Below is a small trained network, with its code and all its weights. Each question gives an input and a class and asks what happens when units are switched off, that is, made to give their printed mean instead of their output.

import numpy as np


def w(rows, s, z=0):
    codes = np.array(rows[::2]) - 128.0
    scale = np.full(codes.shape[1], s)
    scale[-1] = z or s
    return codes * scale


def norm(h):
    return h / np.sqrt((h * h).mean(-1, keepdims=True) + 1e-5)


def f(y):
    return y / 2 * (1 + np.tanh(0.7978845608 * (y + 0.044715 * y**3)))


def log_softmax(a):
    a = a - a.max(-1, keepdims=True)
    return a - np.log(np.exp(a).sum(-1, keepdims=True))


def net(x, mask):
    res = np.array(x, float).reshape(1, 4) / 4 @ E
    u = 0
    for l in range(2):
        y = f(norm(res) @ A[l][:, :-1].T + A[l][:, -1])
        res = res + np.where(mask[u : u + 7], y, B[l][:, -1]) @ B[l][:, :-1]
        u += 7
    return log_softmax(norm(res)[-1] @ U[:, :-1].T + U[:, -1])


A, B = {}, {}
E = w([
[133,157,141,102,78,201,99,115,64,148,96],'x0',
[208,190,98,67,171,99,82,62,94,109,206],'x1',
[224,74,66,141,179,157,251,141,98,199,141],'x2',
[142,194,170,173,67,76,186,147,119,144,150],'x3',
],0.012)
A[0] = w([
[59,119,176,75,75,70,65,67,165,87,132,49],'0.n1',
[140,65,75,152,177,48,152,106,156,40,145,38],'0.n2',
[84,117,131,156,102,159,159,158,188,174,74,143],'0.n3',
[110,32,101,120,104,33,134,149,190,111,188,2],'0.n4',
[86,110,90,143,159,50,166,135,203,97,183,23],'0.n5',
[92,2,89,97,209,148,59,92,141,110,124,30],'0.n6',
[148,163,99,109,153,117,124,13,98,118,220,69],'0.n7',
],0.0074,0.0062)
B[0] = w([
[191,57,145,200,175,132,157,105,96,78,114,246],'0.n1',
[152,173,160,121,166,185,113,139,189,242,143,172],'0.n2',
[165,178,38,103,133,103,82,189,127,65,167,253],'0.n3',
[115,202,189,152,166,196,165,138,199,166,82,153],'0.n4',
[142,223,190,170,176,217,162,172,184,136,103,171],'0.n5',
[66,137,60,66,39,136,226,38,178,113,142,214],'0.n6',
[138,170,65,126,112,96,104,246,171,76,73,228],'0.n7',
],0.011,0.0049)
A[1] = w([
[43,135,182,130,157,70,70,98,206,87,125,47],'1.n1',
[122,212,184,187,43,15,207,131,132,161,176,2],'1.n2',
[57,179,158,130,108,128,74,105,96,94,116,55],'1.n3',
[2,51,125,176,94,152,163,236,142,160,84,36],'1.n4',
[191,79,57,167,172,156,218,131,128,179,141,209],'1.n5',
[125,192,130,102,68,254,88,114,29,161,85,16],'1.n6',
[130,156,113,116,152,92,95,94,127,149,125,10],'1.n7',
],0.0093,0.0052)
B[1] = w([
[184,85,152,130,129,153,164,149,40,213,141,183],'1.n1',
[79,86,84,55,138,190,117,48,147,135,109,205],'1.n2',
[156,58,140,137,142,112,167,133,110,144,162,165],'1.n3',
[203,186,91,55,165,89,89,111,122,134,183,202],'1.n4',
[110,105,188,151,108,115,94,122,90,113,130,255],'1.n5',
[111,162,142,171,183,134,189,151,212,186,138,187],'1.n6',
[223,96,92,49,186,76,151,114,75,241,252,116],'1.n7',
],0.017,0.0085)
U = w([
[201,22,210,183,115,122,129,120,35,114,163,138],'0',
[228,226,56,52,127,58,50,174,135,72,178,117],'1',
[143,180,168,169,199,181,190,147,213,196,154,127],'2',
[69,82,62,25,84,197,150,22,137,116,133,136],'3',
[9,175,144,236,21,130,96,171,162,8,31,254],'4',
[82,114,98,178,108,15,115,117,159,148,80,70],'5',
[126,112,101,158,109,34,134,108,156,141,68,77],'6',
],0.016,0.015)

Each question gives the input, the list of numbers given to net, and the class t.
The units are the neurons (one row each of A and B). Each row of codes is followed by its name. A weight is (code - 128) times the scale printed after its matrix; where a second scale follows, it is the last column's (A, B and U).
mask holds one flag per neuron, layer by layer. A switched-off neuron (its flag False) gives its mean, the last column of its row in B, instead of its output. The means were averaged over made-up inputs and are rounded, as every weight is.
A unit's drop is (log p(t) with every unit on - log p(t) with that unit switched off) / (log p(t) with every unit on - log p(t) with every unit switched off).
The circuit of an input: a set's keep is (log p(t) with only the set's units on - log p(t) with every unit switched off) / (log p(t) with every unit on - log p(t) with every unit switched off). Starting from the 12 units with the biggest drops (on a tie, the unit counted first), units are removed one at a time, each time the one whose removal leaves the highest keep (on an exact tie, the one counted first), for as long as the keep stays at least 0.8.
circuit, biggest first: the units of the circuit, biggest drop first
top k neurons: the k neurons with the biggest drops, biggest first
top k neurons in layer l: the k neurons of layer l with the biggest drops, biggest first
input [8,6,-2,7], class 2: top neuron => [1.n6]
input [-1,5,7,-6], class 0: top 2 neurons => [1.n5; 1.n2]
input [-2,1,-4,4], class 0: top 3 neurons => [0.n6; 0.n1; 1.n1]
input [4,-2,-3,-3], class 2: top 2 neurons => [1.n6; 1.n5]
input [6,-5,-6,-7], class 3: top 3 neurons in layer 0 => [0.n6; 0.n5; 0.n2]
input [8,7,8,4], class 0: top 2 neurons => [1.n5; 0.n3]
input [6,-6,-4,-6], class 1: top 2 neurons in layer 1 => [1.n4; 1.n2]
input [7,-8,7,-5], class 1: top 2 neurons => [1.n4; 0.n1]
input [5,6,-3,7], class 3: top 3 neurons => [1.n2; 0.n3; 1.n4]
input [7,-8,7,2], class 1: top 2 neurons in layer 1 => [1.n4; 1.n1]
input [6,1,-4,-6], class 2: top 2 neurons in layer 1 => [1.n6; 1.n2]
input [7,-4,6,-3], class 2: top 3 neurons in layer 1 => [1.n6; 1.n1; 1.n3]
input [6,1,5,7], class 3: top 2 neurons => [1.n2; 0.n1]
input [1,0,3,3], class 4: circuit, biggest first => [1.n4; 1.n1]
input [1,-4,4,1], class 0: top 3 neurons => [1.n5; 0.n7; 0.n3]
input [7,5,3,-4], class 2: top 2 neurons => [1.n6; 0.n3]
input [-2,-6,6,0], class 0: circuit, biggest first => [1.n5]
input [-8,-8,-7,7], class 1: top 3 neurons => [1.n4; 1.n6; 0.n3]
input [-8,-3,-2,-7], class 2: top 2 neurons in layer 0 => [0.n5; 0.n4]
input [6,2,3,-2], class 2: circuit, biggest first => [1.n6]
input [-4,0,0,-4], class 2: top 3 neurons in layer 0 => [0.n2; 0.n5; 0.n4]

--

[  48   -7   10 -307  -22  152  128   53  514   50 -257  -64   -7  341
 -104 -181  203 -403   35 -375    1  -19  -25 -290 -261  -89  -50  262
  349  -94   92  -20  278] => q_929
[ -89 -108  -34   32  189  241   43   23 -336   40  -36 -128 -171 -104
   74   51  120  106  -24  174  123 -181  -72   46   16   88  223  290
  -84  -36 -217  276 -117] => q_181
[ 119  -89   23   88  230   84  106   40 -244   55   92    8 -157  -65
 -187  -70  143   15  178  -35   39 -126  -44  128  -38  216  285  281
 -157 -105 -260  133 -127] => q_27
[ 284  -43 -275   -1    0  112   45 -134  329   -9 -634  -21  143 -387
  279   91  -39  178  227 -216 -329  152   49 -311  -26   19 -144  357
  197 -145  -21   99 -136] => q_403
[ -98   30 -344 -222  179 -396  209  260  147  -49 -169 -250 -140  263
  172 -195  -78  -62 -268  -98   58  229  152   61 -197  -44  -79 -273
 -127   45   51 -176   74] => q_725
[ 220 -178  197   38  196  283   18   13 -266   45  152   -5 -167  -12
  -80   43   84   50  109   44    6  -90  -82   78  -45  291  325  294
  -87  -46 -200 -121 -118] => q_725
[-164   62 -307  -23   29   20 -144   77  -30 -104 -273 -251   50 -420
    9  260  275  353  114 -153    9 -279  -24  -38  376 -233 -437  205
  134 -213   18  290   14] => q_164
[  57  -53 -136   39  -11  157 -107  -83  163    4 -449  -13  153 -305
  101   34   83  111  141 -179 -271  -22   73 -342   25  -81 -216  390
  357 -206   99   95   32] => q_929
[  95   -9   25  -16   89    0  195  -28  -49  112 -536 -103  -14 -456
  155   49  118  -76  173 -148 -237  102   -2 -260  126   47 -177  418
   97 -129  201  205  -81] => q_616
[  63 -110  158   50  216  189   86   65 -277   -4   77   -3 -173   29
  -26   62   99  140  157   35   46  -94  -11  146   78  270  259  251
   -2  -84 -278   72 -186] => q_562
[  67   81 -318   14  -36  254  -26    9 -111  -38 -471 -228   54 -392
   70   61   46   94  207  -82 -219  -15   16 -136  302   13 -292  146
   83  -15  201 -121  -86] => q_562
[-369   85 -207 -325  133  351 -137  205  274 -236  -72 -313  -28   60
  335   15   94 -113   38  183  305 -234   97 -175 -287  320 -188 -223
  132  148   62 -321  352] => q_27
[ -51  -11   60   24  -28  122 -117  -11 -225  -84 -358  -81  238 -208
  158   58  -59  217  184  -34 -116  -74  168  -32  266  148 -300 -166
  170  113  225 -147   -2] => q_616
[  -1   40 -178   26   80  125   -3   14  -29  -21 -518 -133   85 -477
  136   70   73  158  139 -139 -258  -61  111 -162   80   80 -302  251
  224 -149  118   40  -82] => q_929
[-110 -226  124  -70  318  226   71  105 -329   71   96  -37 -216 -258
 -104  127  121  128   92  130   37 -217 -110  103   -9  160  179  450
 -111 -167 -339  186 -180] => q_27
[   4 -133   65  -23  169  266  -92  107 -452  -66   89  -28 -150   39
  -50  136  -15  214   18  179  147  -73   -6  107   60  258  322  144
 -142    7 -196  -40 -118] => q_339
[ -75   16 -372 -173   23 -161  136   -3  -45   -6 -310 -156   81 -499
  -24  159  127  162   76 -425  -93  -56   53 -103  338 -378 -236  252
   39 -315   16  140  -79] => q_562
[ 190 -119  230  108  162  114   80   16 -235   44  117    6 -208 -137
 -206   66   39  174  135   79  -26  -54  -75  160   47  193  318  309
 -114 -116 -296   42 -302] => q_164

Required work: Out of the preceding entries, pull each line that contains the word "norm".

Result of this task:
def norm(h):
        y = f(norm(res) @ A[l][:, :-1].T + A[l][:, -1])
    return log_softmax(norm(res)[-1] @ U[:, :-1].T + U[:, -1])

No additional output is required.